Stored data
━━━━━━━━━━━━━━━━

In the rows, 128 means zero.
M: rows in 5 groups, each row roughly a mix of its group's directions:
M (217 x 12):
[[111 115 148 147 119 143 162 113 128  58  95 131]
 [123 173 119 122 105 137 136 137 107 118  57 105]
 [118 166 130 114 164 173 143 118  75 144 127 152]
 [112 128 129 148 178 165  92 123  80 118 154 122]
 [109 104 172 145 131 124 119 110  75  81 118 115]
 [154  91  94 133 106  95 145 153  86 157 111 146]
 [128  98 169 131 158 118 118 124  90  68 118 118]
 [115 160 139 115 170 158 130 120  62 120 127 149]
 [107 166 159 153 120 116 112  99  82  95 107 102]
 [156 112 101 119 181 119  97 157 141 128 162  95]
 [125 168  91 121 163 115  97 107 130  83 141  96]
 [159 101 151 161 131 132 115 108 167  69 133 123]
 [126 139 143 126 120  88 104 158 145 188 164 149]
 [ 96 118  69 112  88 130 150 121 169 121 118 137]
 [146 150 172 163 122 161  90 122 137 169 103 123]
 [120 139 185 146 168 143 150 122 116 149 166  98]
 [103 132 114 116  74 135 122 107 100  78  97 145]
 [168 130  93 149 102 112  95 126 173 112 156 102]
 [107 189 101 138 112 148 131 122 130 180 104 126]
 [165 131 189 135 170 123 109 155 105 148 134 119]
 [162 169 153 152  95 138 104 149 141  94  98 104]
 [ 93 148 131 140  58 101 106 107 126 133 121 103]
 [148  75 143 114 164 119 122 141 118  68 126 136]
 [144 156 176 138 145 122  95 145  94 144  82 147]
 [124 143 150 124 162 139 138 149 110 178 188 135]
 [ 87 167 135 122 181 144 138 101 106 127 128  92]
 [106 155 132 141 197 141 115 134 164 142 146 100]
 [134 100 161 135 159 123 113 123 105  58 113 127]
 [125 124 165 129 136 114 161  95  74 143 114 170]
 [140 113 142 137  94 142 120 158 193 135 109  90]
 [109 162  75 121 120 117 164 103 139 100  89 143]
 [173 135 147 146 134  89 131  77  90 124 147 145]
 [133 141 167  97 113 125 116 124 141  93 163 186]
 [166  83 144 167 123 142 127 111 142  79 153 129]
 [182 124 135 107 132 105 162 131 152 149 168 164]
 [146  99 150 166  98 159 131 114 103  98 170 152]
 [164 132 127 125  97  68 147  77 126 124 118 133]
 [151 155  92 115 126 141 147 145 174 180 141 150]
 [108 119 137 118  82 113 180 112 128 142  93 169]
 [183 103 149 125 126 116 140 147 147 167 172 150]
 [107  96  86 102 150 116 153 120 134  83 165 108]
 [131  95 188 133 131 136  89 154  95 146 147 114]
 [100 130 109 112  88 119 125 119  89  85  95 165]
 [ 91 124  96 132 124 132 126 124  77 109  82  91]
 [104 166 147 121 158 106 111 150 173 156  92 110]
 [137 161  76 118 121 127 167 102 171  97 128 123]
 [160 117 109 137  70  99 147 117 165 141 140 160]
 [ 89 122 145 119 129 111  98 139  63 108  96 137]
 [113 196 116 145 135 140 150  93 143 153 139 100]
 [108 181 143 129  98 126 161 133 101 170 104 150]
 [125 137 147 138 186 172 102 147 100 125 163 122]
 [104 102 157 141 130 107  97 114  92  71 115 105]
 [ 97 168 142 106 139 106 114 113 134  90 119 184]
 [103 150 134 135  57  94 106 110 143 137 138 110]
 [113 187 109 142 107 151 141 113 130 184 114 120]
 [152  81 149 117 170 120 130 142 109  71 130 136]
 [111 143 118 154 110 148 136  95  76 107 160 170]
 [112  91 140 111 201 143 127 122 116 104 145 111]
 [107 116 138 150 149 189 158 118 113  88 106 108]
 [153 121 158 143 171 128 130 149 161 180 160 120]
 [131  82 146 122 160 116 102 133 115  61 127 134]
 [117  94 159 155 111  87  94 129 143  83 114 105]
 [119 116 103 112 183 116 130 117  67 126 153 144]
 [135  95  64 107 104 122 113 128 152 102 104 153]
 [127 115  85 102 114  89 171 142 128  96 166 141]
 [130 107 131 157  91  95 118 132 187 134 110  92]
 [109 176 125 114 114 166 150 105  95 175 136 138]
 [171 140 164 158 137 113  86 107 137 119 119  83]
 [119 125 139 131  76 116 182 101 135 133 106 170]
 [147  93 157 169 125 128 130 116 160  76 159 128]
 [133 178 138 119 184 104 103 131  93 110 108 131]
 [142 125 143 148 103 148  99 152 189 129 115  85]
 [ 83 156 113 121 107 142 116  98 120  73  94 122]
 [114  80 121 129 148 173 148 117 106 116 180 139]
 [141 117 168 102 149 112 129 165 157 154  88  93]
 [ 98 119 170 140 123 105  94 111  90  80 122 110]
 [110 176 150 132 104 129 165 132 104 178 109 149]
 [127  95 163 149 144 114 125 118  79  72 125 112]
 [146 174 121 146  59 108 135 135 137 152 120 141]
 [137 135 194 115 123 143 100 115 157 121 166 157]
 [ 87 170 113 106 109 145 120 113  71 151 128 136]
 [102 145 100 112 117 139 145 155  82 189 123 121]
 [100 127 117 138 172 163  98 105  73 121 148 129]
 [119 155 101 113 168 110 134  92  80  93 150 128]
 [ 97 154  79 124 115 118 147 103 119 100  79 145]
 [147  76 153 142  69 129 114 139 147 151 149 128]
 [113 131 144 167  89  90 106 130 166 131 100  92]
 [172 132 150 113 129 128 141 126 177 135 182 158]
 [116 100 148 141 137  95  93 127 109  64 114 107]
 [148 128  98 116 184 120  84 161 134 133 159 110]
 [176 116 125 157  80  93 137  92 149 128 141 142]
 [ 80 113 102 105 125 125 155 126  88 145 111 177]
 [124  83  67 102 133 132 123 128 148  85 122 142]
 [141 161 101 112 127 158 153 133 159 188 141 150]
 [122  96 162 113 112 110 175 157 100 156 136 164]
 [116 132 140 141 120 138 156  94  67 123 149 176]
 [134  79 153 132 139  95  97 133 142  70 140 122]
 [123 149 101 137 114 167 133  96 100 103  77  97]
 [141 125 129 119  67  93 155 126 171 138  96 134]
 [122 110 174 143  93 149 154 137 124 185 111 145]
 [108 104 150 143 121 129 133 149 121 160 198 157]
 [147 158  82 130 134 113 174 111 180 132 123 140]
 [112 141 123 126 119 191 157 138  70 114 130 118]
 [137 112  69 107  91 113 107 136 141 105  97 161]
 [101 101 171 128 126 141  90 147  70 125 121 111]
 [156  76 124 125 127 107 129 157 192 127 138 134]
 [147 105 103 113  97 116 145 157 182 168 143 145]
 [138 108 137 123  59 117 115 119 103 112 110 173]
 [180  93 114 120 109 104 157 155 116 156 153 156]
 [139 138 177 117 180 137 110 176 130 148 116 112]
 [137  82 114 119 143 155 146 106 101 109 186 146]
 [141  67 112 123 130 122  80 117 151  94 135 103]
 [119  72 146 120 187 146 106 119 122 111 107 111]
 [154 115 134  94  99 117 135 137 117 105 166 189]
 [112  90  86 107 129 120 162 127 141  87 171 116]
 [ 99 175 137 106 140  97 115 154 153 167  92 123]
 [143 141 113 127 176 141  80 151 138 115 159  85]
 [ 90 118 143 139 110 122 130 155 120 176 183 154]
 [111  98 104 146 114 114 115 145  68 145  82 116]
 [147 119 153 145 169 146 118 139 157 171 163  89]
 [146 139 162 158 101 156  87 124 140 171  93 133]
 [164 110 102 102 146 144 157 147 157 156 167 161]
 [145 123 117 107 151  76  91 122 185 145 126 127]
 [105 155 165 145 145 133 113 106  70  93 109 121]
 [171  87 119 113 139 105 106 129 153 121 184 142]
 [165  81 121 125 156 118 112 106 151 120 184 139]
 [ 94 122 133 110 113 115 178 114  94 138  98 175]
 [108  84 139 113 189 148 155 131 119 104 155 117]
 [102 115  86 151 147 136 117 135  95 143  95  74]
 [131 146 172 102 123 121 115 119 149 106 156 191]
 [118 175 110 109  97 127 137 151  98 138  71 111]
 [162  95 121 130 152 140 131 104 153  62 131 108]
 [132 134 179 141 168 144 100 131 160 150 158  94]
 [130 169 137 146 112 102 112 142 153 143  65 103]
 [127 151  90 122 159 117  91 108 137  79 147  93]
 [104 182 110 139  87 132 129 114 129 184 133 120]
 [139  83 118 126 154 123  82 117 143  81 139  93]
 [124 154 145 138 132 167 128  98 180 115 137  78]
 [139 136  93 137 129 130  72 113 147  84  92 103]
 [102 160  83 120 119 122 159 102 124  89  85 116]
 [135  96  86 104 142 116  90 138 129  73 105 139]
 [113 107  92 118 167 119 131 118  72 136 152 165]
 [157  92 146 160 108 150 134 118 121  81 174 139]
 [133 152 102 107 113 150 144 137 171 190 138 149]
 [115 184 133 125 141 159 139  94  72 131 123 121]
 [129 132  57 120 140 110 173 132 106 123 107 108]
 [137 124 159 137  81 145 131 153 188 138 105 104]
 [ 72 138 153 104 156 159 135 142  90 134  94 130]
 [101 124 158 118 119 127 171 107  78 142 105 170]
 [113 172 136 124 152 176 146 111  96 172 138 144]
 [136 116 152 146  83 147 127 156 189 142 106 112]
 [153 118 115 107 145  80  84 121 177 150 140 135]
 [135 122  62 137 119 101 168 140 107 133  94 110]
 [ 95 189 134 127 132 129 178 114 108 161 128 123]
 [119 104 151 147 148 104 101 121  95  65 116 104]
 [126 119  68 111  92 108 156 127 177 120 134 138]
 [113 130 158 137  85 141 142 122 120 190  89 142]
 [129  93 156 114 100 105 172 158 106 154 140 165]
 [152 192 159 120 110 101 111 146 145 102 104 121]
 [134 161  73 129 140 106 169 113 168 127 112 148]
 [165 144 147 149 172 126  91 113 116 106 152  86]
 [146  82 148 150 166 123 127  88 160 101 154 144]
 [119 115  89 134  70 126 145 124  96 105  83 127]
 [183  93 128 123  92 107 155 146 123 154 147 158]
 [162 122 125 152  82 131  74 120 160 143  99 127]
 [ 92 175 151 119 111  99 115 162 137 174 127 142]
 [169 107 122 122 191 152 155 148 123 104 119 149]
 [123 131 157 142 121  64 109 114 168 150 120 161]
 [158  63 141 121 103 112  87 154 130 116 125 148]
 [161 105 179 132  80 122 116 130 138 145 139 171]
 [185 147 158 150 136 105  98 105 147 117 136  89]
 [161 141 136 151 169 138  83 128 135 108 157  83]
 [145  82  99 119 126 153 142 100  96 102 175 139]
 [161  96 134 138 131 137 119 110 158  56 136 122]
 [132  92 109 120 144 119  71 109 141  87 135  90]
 [111  93  88  93 154 108 155 128 125  86 160 126]
 [160 124 163 105  98 128 121 118 149 117 169 182]
 [ 91 175 140 134 101 144 148 150 101 131  78 118]
 [141 112 167 102 152 113 132 167 154 152  91  90]
 [ 92 177 142 129  98 137 149 154 100 132  81 123]
 [ 96 126 158 106 141 117 183 144  83 151 128 148]
 [ 93 124 171 138 109 114  96 102  89  85 123 116]
 [154 151 144 145 130 139  86 134 174 113 127  73]
 [116 199 120 151 133 150 128  94 143 149 131  98]
 [144 126 157 138 176 144 125 141 158 164 165  89]
 [113  90  90 149 127 145 158  89  84 157 125 127]
 [151  91  89 124 161 107 106 172 160 149 142 127]
 [109 193 105 145 109 140 132 123 123 179 108 124]
 [108  73 116 133 144 173 153 120 112 106 169 132]
 [159 128 125 143 131 136  83 152 175 122 141  76]
 [110 132 107 138  90 113 109 100 153  95  69 117]
 [147 131  96 120 165 115 115 133 140  70 174 116]
 [140  81 112 103 135 102 101 151 113  85  96 153]
 [100 145 123 151  57 107 118 114 140 162 136 114]
 [ 89 103 105 108 101 123 163 141 135 154  97 173]
 [116 143 121 142 118 180 156 114  88  93  93 103]
 [143 105 111 123  52 130 146 123 103 102 108 137]
 [112 159 130 101 157  97 112 152 169 156  86 114]
 [161 140 126 150  67 113  87 127 149 146  98 135]
 [155  59 132 122 100 119  97 154 136 113 120 151]
 [156 145 132 146 166 146  80 126 134 110 163  84]
 [105 121  56 112 104 127 144 125 171 117 135 139]
 [119  80 127 128 147 169 150 120 110 104 183 141]
 [162  72 142 124 167 118 146 153 121  85 121 131]
 [133 126 160 133 177 149 132 118  79  81 111 135]
 [126 137  96 124 125 189 140 113  83 110 106  97]
 [107 107 165 142 118 103 100 112  93  71 120 110]
 [ 98 164 120 110  93 156 144 108  97 180 136 137]
 [158 124 138 131 149 136 107 104 170  64 107 111]
 [184 140 151 147 129 101 104 109 152 112 134  80]
 [121  80 151 129 137  99  95 135 118  65 125 125]
 [170  89 114 137  90  94 144 155 104 157 122 147]
 [142 152 102 114 128 149 150 141 168 191 144 149]
 [132 151 164 116 138  92 100 165 186 122 134 131]
 [155 121 145 163 120  86 101  93 173 116 101 134]
 [149 100 152 124 184 118 117 141 115  70 127 135]
 [ 78 158 128 124 110 141 109 101 122  76  93 129]]
one row of each group, then the others: which group is each in?
[139 108 153 100 140 110 127 161 166 153  87  86] | P
[146 126  87 117 165 116 122 134 144  70 169 124] | R
[145  66 149 118 156 116 127 139 115  72 129 129] | B
[133 119  63 135 122 106 171 140 104 138  92 117] | E
[119  94 120 145 119 142 179 106 105  75 102 125] | Z

[168 134 148 114 147 114 136 134 171 144 180 164] | E
[141 106 126 122  56 116 119 117 100 109 109 164] | E
[137 124 139 155  99  70 103 105 163 139  99 150] | Z
[159 143  87 117 135 143 154 148 175 174 137 145] | B
[171 100 111 128 146 139 131  99 142  65 115 105] | Z
[118 159  69 118 114 126 164 103 147  91 107 130] | E
[153 151 124 139  69 109 139 146 133 157  98 168] | R
[117  98 163 112 112 112 175 157  94 154 126 162] | R
[110 158 137 114 168 161 126 117  63 118 123 148] | B
[ 98 105 165 131 135 125  84 149  68 133 113 128] | E
[157 133 149 129  86 113 135 132 192 127 105  95] | P
[ 83 116 106 113 117 176 124 177 161 144 121 131] | P
[108 188 147 114 109 125 101 175 137 158 118 121] | Z
[ 95 125 155 118 120 142 179 113  85 136 116 171] | P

━━━━━━━━━━━━━━━━

> Work item: Print again the lines of the entries above that fall between the line holding "[162 169 153" and the line holding "[182 124 135", inclusive, exactly as they stand.

> Your solution:
 [162 169 153 152  95 138 104 149 141  94  98 104]
 [ 93 148 131 140  58 101 106 107 126 133 121 103]
 [148  75 143 114 164 119 122 141 118  68 126 136]
 [144 156 176 138 145 122  95 145  94 144  82 147]
 [124 143 150 124 162 139 138 149 110 178 188 135]
 [ 87 167 135 122 181 144 138 101 106 127 128  92]
 [106 155 132 141 197 141 115 134 164 142 146 100]
 [134 100 161 135 159 123 113 123 105  58 113 127]
 [125 124 165 129 136 114 161  95  74 143 114 170]
 [140 113 142 137  94 142 120 158 193 135 109  90]
 [109 162  75 121 120 117 164 103 139 100  89 143]
 [173 135 147 146 134  89 131  77  90 124 147 145]
 [133 141 167  97 113 125 116 124 141  93 163 186]
 [166  83 144 167 123 142 127 111 142  79 153 129]
 [182 124 135 107 132 105 162 131 152 149 168 164]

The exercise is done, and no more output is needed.